# WORK REQUEST
Lines from the line with "[4 5 6 4 5 4" to the line with "[6 5 3 6 3 6" in the entries below, and only those, must be output exactly, with both ends included.

# Records from a collection
# # #
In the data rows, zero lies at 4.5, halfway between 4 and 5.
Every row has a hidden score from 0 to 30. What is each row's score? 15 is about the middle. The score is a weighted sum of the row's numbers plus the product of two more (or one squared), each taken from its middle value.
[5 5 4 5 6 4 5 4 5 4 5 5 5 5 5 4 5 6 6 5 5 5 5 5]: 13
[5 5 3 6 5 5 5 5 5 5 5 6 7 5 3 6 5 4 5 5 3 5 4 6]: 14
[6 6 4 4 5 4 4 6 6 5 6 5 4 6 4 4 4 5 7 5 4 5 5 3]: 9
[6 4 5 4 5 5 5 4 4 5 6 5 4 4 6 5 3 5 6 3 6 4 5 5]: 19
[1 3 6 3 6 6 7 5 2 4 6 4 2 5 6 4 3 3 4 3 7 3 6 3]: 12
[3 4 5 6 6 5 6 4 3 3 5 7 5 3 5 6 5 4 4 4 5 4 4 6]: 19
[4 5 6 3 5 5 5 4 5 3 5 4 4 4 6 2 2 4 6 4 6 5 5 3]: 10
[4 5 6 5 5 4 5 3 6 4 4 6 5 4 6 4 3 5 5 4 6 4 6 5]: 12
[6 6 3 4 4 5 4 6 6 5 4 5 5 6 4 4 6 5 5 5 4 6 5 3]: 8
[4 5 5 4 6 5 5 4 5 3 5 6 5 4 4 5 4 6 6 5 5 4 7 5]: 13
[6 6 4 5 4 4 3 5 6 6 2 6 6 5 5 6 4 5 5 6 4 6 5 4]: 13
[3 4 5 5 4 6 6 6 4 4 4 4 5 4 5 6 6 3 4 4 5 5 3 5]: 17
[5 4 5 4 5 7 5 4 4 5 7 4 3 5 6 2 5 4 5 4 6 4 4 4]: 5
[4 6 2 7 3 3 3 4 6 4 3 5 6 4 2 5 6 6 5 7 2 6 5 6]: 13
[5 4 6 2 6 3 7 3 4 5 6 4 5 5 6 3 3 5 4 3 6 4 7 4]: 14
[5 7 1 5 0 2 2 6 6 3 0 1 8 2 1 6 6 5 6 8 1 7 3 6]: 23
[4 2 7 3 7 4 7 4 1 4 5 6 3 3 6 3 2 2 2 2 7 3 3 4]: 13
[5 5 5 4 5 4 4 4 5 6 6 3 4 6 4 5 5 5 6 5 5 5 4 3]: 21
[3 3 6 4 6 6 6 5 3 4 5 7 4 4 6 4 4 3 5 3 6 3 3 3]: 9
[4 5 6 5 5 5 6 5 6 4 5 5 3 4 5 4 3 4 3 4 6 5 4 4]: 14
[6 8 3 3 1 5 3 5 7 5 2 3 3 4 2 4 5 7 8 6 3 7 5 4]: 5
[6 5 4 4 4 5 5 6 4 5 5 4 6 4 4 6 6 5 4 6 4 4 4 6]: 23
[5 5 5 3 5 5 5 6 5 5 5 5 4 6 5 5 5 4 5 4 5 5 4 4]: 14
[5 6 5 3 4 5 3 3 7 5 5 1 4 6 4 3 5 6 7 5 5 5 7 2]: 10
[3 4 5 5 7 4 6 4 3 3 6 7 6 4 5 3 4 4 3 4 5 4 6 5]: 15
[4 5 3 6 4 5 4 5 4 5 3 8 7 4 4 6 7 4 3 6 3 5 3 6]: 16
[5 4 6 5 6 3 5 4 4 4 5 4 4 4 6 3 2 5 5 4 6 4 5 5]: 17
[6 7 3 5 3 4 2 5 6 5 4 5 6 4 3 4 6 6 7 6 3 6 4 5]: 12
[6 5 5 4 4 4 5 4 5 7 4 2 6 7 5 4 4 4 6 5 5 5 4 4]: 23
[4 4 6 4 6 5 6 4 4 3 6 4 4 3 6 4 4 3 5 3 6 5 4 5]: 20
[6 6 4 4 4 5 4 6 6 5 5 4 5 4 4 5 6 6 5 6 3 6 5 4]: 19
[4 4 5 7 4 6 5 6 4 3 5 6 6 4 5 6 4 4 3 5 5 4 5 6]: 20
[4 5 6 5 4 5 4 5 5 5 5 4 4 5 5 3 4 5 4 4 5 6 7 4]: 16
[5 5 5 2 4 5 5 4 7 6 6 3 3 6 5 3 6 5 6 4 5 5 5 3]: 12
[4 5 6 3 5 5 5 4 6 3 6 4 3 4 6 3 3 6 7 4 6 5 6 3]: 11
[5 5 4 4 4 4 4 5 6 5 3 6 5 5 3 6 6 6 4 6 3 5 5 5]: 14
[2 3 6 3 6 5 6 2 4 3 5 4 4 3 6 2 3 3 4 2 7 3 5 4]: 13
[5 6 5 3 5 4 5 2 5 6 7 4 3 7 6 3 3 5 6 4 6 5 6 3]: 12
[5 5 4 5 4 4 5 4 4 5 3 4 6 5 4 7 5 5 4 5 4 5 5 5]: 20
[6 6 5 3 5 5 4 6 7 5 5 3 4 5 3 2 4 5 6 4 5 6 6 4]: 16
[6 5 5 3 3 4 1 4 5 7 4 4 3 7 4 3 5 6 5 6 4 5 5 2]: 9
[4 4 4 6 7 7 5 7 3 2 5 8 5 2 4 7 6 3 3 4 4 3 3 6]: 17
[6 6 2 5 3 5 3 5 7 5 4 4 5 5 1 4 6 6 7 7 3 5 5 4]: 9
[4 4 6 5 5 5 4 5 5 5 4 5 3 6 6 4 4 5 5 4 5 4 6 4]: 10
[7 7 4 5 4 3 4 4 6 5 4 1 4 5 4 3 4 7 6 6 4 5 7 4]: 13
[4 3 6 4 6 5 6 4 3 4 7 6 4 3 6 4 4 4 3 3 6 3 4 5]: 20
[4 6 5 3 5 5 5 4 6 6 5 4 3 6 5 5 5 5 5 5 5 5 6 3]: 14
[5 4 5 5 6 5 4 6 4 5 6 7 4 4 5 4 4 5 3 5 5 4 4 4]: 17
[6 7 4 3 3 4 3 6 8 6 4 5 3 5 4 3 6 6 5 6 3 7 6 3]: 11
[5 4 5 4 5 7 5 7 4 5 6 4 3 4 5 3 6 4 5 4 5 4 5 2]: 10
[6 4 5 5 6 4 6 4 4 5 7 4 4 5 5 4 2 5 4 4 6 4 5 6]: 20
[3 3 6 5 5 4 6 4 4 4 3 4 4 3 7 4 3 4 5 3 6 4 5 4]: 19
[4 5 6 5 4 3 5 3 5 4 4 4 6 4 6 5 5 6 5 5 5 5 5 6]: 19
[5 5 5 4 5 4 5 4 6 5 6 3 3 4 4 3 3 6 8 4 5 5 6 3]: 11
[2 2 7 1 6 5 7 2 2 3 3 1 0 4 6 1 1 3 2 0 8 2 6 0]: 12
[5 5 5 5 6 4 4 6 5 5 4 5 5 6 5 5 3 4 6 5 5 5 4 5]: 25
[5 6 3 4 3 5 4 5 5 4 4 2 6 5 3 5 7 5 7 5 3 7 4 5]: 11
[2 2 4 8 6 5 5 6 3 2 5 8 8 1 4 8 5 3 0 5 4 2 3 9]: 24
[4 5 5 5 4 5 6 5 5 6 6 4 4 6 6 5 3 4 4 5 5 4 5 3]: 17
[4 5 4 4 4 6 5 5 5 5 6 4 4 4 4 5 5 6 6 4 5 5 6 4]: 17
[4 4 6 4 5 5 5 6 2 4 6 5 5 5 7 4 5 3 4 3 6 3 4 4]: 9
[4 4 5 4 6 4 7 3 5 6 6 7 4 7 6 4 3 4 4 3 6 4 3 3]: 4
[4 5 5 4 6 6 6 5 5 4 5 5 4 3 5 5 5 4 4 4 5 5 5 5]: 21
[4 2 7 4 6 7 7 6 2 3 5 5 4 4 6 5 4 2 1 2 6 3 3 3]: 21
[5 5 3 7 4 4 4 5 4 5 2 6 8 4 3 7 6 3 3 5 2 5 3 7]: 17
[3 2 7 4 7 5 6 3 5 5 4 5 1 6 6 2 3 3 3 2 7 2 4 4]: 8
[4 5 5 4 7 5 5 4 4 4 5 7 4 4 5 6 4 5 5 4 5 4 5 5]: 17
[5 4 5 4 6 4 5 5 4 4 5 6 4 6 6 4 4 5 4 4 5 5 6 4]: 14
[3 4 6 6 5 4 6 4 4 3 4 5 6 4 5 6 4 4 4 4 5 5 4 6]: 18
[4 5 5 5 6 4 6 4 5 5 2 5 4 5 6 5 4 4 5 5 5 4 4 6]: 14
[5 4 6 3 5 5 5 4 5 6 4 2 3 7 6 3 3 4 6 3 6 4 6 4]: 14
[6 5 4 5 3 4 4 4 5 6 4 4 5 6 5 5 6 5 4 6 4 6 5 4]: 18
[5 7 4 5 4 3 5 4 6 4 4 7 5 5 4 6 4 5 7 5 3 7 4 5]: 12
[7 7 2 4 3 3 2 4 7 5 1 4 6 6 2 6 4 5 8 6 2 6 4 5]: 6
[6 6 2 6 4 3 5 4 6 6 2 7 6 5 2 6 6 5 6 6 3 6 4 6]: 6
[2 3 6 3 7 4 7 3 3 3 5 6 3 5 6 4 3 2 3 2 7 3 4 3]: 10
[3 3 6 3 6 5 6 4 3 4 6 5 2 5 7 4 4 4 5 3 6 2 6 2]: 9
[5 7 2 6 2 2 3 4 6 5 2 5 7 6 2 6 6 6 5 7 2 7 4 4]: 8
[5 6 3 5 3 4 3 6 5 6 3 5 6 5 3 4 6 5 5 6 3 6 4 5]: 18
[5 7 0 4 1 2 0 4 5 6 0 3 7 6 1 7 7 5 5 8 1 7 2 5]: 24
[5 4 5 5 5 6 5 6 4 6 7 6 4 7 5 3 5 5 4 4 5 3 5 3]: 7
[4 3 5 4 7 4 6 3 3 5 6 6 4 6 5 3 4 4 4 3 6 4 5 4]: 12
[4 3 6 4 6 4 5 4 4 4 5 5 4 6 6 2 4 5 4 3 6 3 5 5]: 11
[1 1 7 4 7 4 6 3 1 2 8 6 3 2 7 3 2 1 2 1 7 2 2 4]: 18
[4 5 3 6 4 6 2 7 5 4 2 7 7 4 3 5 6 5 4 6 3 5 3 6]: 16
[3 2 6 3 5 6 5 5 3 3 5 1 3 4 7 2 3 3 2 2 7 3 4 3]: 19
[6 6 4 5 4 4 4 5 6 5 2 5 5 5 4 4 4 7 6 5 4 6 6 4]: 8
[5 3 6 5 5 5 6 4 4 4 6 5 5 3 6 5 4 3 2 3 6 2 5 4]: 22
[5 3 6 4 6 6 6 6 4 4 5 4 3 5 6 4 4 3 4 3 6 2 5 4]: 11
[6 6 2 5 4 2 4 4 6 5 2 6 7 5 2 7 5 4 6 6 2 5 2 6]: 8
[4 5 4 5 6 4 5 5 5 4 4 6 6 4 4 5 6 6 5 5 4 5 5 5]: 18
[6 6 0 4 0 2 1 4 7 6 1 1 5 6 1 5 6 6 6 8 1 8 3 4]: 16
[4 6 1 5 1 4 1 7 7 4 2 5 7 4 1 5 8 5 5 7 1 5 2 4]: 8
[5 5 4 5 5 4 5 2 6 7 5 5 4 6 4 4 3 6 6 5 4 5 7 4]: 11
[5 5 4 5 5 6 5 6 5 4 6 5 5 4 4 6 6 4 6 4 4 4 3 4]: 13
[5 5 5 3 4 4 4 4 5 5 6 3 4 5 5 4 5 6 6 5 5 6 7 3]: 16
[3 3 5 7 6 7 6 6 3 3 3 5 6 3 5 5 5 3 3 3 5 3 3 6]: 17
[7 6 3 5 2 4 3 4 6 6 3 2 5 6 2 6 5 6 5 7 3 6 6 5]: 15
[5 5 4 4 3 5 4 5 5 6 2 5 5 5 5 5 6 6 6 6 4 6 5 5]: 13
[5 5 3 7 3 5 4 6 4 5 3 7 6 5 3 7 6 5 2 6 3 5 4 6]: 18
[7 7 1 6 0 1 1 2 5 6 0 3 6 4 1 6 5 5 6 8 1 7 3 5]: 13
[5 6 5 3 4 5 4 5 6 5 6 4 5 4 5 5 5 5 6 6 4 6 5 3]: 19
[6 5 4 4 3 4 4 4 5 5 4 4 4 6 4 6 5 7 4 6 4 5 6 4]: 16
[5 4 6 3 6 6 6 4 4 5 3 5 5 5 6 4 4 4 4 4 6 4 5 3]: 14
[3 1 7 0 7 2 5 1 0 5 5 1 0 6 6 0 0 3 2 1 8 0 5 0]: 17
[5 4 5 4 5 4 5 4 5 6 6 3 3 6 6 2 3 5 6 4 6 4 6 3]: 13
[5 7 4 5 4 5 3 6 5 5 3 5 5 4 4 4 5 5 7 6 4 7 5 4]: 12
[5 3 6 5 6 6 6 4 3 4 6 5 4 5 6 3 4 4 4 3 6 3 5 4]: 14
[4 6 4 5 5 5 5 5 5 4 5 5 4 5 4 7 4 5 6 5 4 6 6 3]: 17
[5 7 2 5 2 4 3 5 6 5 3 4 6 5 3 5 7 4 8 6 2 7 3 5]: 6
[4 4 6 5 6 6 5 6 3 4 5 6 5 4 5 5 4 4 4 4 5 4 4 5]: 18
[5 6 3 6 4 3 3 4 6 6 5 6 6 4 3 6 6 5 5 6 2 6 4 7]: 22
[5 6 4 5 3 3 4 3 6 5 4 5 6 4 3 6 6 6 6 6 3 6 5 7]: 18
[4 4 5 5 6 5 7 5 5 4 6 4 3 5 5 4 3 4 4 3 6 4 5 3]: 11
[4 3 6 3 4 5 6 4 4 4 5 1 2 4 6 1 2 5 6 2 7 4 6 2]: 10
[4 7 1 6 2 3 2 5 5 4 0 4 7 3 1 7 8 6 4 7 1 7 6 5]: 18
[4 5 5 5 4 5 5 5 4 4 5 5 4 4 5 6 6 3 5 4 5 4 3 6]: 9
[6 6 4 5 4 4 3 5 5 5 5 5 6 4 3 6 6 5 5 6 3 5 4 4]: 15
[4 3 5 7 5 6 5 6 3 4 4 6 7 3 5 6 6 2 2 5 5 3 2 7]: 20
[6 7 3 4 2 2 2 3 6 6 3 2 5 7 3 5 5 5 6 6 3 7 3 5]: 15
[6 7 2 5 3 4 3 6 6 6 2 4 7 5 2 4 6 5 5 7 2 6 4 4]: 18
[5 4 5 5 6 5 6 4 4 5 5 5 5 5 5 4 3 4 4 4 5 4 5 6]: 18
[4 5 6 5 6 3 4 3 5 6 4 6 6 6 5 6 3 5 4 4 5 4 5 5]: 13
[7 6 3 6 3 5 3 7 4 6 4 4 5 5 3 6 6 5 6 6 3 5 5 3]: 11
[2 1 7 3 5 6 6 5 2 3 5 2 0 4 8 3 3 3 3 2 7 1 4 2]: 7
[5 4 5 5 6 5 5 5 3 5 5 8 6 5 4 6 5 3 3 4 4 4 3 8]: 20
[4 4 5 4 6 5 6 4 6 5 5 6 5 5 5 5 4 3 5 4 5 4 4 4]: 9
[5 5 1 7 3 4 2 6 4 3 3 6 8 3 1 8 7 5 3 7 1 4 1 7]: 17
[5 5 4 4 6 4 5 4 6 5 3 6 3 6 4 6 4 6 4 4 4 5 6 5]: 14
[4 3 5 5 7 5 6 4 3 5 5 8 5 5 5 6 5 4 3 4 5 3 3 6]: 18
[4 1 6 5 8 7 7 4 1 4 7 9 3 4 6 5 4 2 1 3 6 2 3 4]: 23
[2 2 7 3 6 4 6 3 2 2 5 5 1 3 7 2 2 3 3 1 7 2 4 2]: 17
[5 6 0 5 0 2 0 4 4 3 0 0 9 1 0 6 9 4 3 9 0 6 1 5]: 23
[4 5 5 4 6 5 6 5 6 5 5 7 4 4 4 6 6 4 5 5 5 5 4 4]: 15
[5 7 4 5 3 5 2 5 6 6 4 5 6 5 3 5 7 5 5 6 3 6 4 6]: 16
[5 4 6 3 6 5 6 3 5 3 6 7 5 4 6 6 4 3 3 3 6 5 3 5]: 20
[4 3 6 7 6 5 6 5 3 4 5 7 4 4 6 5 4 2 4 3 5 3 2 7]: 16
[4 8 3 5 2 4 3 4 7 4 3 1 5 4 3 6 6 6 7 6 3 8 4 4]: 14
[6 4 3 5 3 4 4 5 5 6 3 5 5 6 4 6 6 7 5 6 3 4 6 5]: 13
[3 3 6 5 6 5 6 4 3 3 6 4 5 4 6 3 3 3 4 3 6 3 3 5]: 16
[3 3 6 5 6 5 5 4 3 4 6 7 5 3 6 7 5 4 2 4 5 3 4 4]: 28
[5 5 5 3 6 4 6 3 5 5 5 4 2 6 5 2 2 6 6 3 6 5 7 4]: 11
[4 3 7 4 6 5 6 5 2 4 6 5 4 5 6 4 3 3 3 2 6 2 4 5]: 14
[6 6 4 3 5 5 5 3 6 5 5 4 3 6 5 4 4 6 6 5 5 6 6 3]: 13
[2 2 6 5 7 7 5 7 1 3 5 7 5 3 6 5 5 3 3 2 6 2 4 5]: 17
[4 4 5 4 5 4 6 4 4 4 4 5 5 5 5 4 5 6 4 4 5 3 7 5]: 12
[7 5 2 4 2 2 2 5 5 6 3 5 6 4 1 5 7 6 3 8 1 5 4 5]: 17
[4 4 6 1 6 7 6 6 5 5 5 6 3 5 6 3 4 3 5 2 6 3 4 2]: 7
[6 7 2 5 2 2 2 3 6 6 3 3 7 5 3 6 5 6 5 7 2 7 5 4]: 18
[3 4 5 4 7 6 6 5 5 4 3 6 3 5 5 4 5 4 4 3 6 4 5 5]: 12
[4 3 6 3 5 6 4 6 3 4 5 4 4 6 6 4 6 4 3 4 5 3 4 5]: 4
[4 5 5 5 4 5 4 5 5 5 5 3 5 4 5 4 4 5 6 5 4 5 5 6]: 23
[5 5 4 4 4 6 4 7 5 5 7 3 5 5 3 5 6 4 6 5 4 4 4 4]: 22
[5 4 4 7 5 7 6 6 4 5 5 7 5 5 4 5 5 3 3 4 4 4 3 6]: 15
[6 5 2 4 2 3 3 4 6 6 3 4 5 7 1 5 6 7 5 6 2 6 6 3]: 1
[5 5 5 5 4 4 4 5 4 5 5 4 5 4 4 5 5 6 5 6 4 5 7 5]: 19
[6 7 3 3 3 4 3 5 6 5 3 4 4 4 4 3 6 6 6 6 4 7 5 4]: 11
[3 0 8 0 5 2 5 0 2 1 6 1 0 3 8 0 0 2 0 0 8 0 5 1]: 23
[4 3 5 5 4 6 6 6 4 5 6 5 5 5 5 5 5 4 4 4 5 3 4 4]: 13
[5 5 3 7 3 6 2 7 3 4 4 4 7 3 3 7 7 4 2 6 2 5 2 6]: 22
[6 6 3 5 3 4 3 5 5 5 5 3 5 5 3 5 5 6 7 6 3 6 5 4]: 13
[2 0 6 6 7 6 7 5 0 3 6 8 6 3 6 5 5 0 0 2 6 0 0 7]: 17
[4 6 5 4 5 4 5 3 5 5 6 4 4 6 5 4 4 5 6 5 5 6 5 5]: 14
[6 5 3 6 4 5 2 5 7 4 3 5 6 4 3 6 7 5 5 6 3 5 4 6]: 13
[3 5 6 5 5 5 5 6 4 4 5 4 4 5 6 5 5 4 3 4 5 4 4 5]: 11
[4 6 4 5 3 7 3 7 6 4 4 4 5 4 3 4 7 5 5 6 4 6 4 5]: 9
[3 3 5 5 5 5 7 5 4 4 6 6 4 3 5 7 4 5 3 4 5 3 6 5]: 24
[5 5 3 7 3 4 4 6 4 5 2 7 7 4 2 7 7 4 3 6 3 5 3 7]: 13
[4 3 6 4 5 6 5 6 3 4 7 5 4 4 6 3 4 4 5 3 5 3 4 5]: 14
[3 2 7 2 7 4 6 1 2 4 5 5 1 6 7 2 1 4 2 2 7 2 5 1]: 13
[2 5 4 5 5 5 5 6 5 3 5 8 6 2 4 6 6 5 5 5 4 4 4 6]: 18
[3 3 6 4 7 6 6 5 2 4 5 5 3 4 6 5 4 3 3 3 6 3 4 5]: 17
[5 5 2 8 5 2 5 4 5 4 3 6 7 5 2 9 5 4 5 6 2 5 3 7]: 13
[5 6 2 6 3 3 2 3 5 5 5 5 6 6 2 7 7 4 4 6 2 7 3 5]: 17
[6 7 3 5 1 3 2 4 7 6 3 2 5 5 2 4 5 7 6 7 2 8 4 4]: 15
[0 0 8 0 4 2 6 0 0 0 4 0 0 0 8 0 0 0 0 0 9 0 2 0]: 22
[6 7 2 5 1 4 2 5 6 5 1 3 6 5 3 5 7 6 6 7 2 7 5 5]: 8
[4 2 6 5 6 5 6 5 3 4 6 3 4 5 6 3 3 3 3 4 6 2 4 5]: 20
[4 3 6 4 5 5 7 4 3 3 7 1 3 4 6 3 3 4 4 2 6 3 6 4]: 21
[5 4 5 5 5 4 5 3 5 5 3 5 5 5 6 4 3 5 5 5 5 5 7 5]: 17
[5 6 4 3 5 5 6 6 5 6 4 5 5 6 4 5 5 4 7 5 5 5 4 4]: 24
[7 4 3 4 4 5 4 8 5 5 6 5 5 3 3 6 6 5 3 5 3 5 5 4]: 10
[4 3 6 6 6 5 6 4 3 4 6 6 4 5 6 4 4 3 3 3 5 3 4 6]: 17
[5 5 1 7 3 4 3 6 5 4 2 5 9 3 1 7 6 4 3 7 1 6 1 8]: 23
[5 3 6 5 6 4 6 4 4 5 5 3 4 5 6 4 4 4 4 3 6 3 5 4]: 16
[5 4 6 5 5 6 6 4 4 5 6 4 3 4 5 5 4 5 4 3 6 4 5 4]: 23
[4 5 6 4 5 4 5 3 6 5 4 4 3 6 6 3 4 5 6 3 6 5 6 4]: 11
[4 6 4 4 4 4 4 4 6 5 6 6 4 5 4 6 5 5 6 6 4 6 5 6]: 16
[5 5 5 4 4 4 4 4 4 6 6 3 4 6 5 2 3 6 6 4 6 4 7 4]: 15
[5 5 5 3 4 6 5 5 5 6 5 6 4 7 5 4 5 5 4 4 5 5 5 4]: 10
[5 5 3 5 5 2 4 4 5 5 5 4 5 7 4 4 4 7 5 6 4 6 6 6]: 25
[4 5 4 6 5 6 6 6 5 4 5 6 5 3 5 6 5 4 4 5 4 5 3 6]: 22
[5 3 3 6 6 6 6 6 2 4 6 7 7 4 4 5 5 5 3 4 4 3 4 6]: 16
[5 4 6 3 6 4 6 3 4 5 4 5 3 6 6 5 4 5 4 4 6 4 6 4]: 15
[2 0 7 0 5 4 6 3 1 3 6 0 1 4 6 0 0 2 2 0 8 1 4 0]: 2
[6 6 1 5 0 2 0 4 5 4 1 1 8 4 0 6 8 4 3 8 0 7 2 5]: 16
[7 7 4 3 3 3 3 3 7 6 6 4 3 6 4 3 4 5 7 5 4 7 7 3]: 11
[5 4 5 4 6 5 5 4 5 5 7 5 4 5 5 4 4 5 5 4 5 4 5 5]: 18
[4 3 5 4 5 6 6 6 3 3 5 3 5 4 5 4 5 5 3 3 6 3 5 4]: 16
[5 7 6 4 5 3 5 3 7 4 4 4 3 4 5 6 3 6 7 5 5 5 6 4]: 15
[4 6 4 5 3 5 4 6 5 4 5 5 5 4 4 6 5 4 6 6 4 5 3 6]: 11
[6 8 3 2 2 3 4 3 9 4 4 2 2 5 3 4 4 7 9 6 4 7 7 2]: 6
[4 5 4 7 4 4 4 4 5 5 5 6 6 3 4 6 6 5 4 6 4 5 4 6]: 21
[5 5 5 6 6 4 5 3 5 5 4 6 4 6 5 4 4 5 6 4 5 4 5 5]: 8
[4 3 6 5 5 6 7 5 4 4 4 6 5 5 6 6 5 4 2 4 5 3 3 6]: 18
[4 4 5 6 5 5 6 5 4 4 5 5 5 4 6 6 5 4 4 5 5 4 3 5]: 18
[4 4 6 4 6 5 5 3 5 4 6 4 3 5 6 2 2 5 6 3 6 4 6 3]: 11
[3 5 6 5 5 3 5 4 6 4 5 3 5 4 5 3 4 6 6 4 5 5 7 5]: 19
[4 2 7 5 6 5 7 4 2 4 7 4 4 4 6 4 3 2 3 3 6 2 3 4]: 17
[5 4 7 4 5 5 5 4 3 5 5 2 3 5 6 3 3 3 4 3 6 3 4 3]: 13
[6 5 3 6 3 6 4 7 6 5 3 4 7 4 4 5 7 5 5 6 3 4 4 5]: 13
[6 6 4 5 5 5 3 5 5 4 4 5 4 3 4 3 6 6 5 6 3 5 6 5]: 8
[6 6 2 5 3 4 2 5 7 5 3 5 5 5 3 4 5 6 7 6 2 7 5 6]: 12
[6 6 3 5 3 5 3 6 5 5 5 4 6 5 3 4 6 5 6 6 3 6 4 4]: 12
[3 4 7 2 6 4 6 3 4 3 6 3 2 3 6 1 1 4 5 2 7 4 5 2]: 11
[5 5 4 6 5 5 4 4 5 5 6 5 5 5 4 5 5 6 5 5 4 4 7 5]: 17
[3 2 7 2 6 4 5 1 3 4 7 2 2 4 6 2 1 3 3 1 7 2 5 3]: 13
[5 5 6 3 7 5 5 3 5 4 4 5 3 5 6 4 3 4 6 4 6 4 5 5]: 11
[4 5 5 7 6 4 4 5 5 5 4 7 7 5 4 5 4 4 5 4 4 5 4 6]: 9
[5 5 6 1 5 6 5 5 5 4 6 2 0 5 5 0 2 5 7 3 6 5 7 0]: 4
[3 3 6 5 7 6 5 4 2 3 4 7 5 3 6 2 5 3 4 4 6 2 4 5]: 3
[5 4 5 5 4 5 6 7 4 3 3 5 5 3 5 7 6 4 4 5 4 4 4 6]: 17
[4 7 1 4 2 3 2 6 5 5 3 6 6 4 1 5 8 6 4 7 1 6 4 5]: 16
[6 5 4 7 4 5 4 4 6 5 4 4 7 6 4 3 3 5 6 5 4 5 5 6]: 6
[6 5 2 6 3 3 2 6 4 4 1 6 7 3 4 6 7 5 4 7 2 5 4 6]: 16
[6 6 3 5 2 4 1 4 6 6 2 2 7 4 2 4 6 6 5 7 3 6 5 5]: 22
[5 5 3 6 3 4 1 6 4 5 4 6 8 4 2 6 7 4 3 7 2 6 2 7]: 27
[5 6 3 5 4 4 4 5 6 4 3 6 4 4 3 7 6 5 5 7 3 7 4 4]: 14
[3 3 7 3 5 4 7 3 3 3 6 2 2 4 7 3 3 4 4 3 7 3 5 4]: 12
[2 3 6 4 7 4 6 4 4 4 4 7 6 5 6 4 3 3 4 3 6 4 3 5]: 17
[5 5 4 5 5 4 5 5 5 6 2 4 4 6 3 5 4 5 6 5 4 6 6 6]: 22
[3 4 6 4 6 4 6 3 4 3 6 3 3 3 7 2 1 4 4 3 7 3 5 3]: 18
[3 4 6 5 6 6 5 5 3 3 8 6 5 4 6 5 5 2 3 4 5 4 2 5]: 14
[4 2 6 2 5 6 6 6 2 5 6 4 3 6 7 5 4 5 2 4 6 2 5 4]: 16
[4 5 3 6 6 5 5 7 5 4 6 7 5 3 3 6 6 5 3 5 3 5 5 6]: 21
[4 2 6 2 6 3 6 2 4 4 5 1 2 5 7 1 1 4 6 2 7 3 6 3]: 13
# # #
# SOLUTION FOR THIS TASK
[4 5 6 4 5 4 5 3 6 5 4 4 3 6 6 3 4 5 6 3 6 5 6 4]: 11
[4 6 4 4 4 4 4 4 6 5 6 6 4 5 4 6 5 5 6 6 4 6 5 6]: 16
[5 5 5 4 4 4 4 4 4 6 6 3 4 6 5 2 3 6 6 4 6 4 7 4]: 15
[5 5 5 3 4 6 5 5 5 6 5 6 4 7 5 4 5 5 4 4 5 5 5 4]: 10
[5 5 3 5 5 2 4 4 5 5 5 4 5 7 4 4 4 7 5 6 4 6 6 6]: 25
[4 5 4 6 5 6 6 6 5 4 5 6 5 3 5 6 5 4 4 5 4 5 3 6]: 22
[5 3 3 6 6 6 6 6 2 4 6 7 7 4 4 5 5 5 3 4 4 3 4 6]: 16
[5 4 6 3 6 4 6 3 4 5 4 5 3 6 6 5 4 5 4 4 6 4 6 4]: 15
[2 0 7 0 5 4 6 3 1 3 6 0 1 4 6 0 0 2 2 0 8 1 4 0]: 2
[6 6 1 5 0 2 0 4 5 4 1 1 8 4 0 6 8 4 3 8 0 7 2 5]: 16
[7 7 4 3 3 3 3 3 7 6 6 4 3 6 4 3 4 5 7 5 4 7 7 3]: 11
[5 4 5 4 6 5 5 4 5 5 7 5 4 5 5 4 4 5 5 4 5 4 5 5]: 18
[4 3 5 4 5 6 6 6 3 3 5 3 5 4 5 4 5 5 3 3 6 3 5 4]: 16
[5 7 6 4 5 3 5 3 7 4 4 4 3 4 5 6 3 6 7 5 5 5 6 4]: 15
[4 6 4 5 3 5 4 6 5 4 5 5 5 4 4 6 5 4 6 6 4 5 3 6]: 11
[6 8 3 2 2 3 4 3 9 4 4 2 2 5 3 4 4 7 9 6 4 7 7 2]: 6
[4 5 4 7 4 4 4 4 5 5 5 6 6 3 4 6 6 5 4 6 4 5 4 6]: 21
[5 5 5 6 6 4 5 3 5 5 4 6 4 6 5 4 4 5 6 4 5 4 5 5]: 8
[4 3 6 5 5 6 7 5 4 4 4 6 5 5 6 6 5 4 2 4 5 3 3 6]: 18
[4 4 5 6 5 5 6 5 4 4 5 5 5 4 6 6 5 4 4 5 5 4 3 5]: 18
[4 4 6 4 6 5 5 3 5 4 6 4 3 5 6 2 2 5 6 3 6 4 6 3]: 11
[3 5 6 5 5 3 5 4 6 4 5 3 5 4 5 3 4 6 6 4 5 5 7 5]: 19
[4 2 7 5 6 5 7 4 2 4 7 4 4 4 6 4 3 2 3 3 6 2 3 4]: 17
[5 4 7 4 5 5 5 4 3 5 5 2 3 5 6 3 3 3 4 3 6 3 4 3]: 13
[6 5 3 6 3 6 4 7 6 5 3 4 7 4 4 5 7 5 5 6 3 4 4 5]: 13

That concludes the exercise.